Work order => In the material below, the lines containing the word "group" are required; copy each of them.
Provided records Start Marker
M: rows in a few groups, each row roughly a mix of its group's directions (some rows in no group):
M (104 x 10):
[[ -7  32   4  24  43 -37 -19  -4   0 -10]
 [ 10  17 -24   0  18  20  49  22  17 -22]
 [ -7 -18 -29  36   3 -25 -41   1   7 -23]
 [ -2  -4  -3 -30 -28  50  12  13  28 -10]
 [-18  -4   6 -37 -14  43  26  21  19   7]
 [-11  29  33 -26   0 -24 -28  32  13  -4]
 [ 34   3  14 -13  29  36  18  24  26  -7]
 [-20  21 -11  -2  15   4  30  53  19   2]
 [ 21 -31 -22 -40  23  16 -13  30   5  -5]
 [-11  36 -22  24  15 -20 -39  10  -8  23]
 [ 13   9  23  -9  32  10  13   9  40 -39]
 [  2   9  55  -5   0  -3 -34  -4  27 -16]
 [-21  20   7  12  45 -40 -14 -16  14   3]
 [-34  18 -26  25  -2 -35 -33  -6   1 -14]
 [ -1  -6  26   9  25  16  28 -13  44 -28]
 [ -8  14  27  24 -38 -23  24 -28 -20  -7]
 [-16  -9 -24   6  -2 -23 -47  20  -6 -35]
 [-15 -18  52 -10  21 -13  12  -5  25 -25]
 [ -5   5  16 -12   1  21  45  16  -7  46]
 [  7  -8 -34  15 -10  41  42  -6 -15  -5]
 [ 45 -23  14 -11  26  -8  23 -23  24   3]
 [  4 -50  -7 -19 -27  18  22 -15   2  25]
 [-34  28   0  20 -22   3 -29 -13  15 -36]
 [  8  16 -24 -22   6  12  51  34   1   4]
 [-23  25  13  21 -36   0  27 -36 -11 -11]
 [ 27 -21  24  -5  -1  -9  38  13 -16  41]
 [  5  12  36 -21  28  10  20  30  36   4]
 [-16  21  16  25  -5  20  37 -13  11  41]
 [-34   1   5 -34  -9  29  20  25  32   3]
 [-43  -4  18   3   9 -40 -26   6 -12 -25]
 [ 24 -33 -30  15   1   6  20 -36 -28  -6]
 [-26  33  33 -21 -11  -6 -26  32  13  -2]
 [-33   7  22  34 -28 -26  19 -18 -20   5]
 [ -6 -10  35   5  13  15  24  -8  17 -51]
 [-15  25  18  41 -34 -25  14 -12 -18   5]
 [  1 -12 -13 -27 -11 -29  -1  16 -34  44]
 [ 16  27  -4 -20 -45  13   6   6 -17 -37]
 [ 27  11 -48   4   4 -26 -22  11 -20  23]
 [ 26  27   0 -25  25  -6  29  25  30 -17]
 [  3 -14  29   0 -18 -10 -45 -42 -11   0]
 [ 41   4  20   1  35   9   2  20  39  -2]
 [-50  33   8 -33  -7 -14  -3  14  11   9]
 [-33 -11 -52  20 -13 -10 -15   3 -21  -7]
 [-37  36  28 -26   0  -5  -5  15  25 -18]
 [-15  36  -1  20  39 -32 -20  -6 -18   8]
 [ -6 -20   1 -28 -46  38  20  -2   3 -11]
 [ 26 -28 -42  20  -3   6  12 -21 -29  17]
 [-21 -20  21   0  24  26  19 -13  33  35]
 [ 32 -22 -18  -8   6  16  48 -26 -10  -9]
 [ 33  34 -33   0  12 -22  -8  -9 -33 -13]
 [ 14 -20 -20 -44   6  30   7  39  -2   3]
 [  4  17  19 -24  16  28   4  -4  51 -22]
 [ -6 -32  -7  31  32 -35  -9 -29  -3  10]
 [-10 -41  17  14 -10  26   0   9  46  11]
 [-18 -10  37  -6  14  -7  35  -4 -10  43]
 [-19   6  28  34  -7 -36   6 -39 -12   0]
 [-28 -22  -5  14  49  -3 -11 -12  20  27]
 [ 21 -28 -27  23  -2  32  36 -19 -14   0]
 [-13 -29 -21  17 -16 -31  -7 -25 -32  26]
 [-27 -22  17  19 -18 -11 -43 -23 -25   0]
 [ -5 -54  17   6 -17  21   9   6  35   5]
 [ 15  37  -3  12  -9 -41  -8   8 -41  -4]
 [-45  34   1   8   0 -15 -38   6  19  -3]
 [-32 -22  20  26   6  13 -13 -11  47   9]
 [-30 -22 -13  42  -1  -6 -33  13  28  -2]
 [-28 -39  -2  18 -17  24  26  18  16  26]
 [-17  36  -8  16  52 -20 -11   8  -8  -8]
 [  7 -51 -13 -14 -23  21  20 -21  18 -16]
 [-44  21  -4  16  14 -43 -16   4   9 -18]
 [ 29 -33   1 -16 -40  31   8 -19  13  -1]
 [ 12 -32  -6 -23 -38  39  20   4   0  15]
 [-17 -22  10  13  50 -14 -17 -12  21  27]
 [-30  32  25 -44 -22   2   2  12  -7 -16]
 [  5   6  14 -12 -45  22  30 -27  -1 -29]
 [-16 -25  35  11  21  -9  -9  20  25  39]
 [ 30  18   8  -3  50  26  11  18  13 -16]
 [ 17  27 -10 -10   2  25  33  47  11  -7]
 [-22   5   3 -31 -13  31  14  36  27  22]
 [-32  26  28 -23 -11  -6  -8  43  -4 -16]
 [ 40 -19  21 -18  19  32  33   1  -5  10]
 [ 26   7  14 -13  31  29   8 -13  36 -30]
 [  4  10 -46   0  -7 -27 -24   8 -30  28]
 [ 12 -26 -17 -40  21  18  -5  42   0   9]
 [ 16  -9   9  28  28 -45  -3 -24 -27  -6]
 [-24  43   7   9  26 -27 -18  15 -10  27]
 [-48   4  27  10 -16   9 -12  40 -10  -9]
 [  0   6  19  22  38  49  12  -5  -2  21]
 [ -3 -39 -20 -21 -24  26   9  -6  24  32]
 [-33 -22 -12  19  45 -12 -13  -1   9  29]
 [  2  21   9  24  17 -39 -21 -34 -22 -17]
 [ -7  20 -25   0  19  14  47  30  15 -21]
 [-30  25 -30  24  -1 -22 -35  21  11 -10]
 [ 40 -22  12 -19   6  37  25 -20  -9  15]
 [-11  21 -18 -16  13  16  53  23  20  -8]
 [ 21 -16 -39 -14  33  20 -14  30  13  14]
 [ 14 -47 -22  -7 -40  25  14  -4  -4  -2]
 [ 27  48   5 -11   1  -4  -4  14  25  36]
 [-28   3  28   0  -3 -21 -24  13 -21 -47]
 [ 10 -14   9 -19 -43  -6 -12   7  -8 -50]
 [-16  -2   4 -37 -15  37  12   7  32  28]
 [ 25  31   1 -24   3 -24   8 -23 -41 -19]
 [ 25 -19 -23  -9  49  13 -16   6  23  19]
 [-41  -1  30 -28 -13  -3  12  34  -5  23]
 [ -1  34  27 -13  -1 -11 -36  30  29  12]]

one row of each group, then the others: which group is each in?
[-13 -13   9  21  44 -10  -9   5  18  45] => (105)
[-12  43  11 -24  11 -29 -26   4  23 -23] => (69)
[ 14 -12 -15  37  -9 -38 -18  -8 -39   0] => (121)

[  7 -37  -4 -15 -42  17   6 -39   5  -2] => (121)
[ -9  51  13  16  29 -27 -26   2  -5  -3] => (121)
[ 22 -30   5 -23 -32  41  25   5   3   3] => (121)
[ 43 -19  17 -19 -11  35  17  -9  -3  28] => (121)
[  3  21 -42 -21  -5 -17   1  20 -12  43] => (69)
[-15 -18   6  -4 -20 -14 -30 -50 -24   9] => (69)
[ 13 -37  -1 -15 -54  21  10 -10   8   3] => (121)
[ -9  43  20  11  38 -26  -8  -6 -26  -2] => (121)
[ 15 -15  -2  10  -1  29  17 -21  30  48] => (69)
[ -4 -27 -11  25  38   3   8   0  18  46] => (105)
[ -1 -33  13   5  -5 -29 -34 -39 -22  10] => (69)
Provided records End Marker
Solution =>
M: rows in a few groups, each row roughly a mix of its group's directions (some rows in no group):
one row of each group, then the others: which group is each in?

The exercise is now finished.